- [What you will do] Quote the entries below from the line with "ndarray[161 147 129" through the line with "ndarray[118 82 23", both ends included, and only those lines.

(Dataset excerpts)

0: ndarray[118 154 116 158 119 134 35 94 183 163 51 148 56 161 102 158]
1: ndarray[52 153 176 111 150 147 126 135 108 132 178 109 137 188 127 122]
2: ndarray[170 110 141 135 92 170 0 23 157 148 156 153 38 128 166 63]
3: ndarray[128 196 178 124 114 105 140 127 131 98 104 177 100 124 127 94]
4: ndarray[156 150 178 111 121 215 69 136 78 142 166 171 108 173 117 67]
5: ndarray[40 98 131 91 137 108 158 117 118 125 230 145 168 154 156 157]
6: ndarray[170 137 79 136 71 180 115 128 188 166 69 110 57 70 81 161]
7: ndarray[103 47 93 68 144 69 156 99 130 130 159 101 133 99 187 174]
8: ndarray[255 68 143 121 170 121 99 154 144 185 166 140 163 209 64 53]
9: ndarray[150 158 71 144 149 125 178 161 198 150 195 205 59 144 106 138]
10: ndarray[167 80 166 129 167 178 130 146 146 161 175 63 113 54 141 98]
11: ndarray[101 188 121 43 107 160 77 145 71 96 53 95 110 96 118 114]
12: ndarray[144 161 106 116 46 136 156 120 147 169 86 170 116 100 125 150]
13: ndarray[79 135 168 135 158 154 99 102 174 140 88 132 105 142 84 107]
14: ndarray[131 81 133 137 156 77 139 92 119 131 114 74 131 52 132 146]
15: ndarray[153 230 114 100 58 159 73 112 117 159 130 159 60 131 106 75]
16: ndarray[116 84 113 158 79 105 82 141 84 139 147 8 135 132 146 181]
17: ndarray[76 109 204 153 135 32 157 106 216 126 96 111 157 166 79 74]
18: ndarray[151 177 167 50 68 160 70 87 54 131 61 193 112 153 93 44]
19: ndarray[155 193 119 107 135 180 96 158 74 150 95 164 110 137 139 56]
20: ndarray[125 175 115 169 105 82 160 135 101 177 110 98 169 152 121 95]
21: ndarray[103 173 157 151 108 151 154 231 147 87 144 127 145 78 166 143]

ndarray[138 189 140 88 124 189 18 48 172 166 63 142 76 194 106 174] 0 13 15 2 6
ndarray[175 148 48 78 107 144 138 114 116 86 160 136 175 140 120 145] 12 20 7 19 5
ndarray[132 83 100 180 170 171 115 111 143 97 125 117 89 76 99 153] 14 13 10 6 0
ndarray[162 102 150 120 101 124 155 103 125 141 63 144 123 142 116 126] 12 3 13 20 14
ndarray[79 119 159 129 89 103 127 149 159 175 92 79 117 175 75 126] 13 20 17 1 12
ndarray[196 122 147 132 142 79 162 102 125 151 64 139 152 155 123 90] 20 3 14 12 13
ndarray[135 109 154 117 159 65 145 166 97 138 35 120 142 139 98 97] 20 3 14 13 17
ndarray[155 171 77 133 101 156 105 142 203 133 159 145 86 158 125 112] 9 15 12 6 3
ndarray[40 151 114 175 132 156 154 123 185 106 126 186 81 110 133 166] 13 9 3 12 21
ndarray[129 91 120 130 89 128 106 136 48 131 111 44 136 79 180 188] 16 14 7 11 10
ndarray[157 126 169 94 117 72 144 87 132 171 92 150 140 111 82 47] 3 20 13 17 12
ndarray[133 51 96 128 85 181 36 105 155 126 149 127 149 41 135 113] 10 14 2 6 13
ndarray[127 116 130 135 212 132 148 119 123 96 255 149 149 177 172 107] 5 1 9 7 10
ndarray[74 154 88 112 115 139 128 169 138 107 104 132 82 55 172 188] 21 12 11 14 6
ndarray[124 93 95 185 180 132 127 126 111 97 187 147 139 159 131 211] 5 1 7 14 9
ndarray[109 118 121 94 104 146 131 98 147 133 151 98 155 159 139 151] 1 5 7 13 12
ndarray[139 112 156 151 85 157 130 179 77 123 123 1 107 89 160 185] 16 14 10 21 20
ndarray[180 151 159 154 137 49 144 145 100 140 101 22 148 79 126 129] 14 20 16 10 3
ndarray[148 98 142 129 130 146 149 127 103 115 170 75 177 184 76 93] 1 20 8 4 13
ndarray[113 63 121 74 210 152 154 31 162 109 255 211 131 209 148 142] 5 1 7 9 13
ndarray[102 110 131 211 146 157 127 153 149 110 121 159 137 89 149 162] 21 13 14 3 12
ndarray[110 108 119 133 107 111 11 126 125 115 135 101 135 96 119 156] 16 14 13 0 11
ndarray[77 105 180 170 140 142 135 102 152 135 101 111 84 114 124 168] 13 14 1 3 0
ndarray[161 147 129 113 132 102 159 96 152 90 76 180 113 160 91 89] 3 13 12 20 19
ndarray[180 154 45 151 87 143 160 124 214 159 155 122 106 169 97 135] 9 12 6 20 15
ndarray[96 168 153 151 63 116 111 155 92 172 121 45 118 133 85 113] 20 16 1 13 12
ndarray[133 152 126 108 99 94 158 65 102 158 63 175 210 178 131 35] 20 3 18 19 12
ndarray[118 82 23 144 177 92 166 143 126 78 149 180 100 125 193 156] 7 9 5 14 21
--
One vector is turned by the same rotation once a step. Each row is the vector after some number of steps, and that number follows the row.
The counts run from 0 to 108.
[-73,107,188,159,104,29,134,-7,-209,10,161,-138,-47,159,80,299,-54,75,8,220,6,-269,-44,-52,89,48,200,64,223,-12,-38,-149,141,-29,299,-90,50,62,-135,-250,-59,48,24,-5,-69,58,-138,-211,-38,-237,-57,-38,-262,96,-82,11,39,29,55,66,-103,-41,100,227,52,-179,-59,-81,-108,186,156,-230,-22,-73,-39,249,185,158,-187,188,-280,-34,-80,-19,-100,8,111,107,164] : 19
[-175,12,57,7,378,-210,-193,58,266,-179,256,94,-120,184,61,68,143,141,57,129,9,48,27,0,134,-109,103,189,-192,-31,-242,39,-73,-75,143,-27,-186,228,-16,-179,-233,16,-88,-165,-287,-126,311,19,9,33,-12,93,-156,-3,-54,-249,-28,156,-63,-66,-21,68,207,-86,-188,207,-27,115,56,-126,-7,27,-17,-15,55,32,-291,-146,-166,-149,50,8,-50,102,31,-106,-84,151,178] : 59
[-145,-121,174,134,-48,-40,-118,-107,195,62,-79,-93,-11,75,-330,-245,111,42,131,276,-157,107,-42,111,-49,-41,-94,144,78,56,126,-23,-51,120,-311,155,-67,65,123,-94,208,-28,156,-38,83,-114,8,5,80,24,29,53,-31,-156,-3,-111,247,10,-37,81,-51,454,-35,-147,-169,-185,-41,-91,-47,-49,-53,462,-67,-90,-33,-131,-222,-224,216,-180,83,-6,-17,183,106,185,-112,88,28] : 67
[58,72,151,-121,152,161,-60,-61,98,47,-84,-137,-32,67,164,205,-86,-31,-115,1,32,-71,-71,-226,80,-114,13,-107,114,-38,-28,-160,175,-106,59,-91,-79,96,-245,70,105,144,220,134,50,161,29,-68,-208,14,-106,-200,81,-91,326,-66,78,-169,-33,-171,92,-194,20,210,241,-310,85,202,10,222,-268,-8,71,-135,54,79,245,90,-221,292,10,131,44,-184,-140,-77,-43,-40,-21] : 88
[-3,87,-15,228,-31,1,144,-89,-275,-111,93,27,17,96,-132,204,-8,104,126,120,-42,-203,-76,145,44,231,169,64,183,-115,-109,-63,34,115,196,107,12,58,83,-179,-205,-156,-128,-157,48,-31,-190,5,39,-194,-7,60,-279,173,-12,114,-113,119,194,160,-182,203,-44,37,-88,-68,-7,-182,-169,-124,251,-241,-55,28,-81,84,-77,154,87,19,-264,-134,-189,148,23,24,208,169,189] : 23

- [Response]
ndarray[161 147 129 113 132 102 159 96 152 90 76 180 113 160 91 89] 3 13 12 20 19
ndarray[180 154 45 151 87 143 160 124 214 159 155 122 106 169 97 135] 9 12 6 20 15
ndarray[96 168 153 151 63 116 111 155 92 172 121 45 118 133 85 113] 20 16 1 13 12
ndarray[133 152 126 108 99 94 158 65 102 158 63 175 210 178 131 35] 20 3 18 19 12
ndarray[118 82 23 144 177 92 166 143 126 78 149 180 100 125 193 156] 7 9 5 14 21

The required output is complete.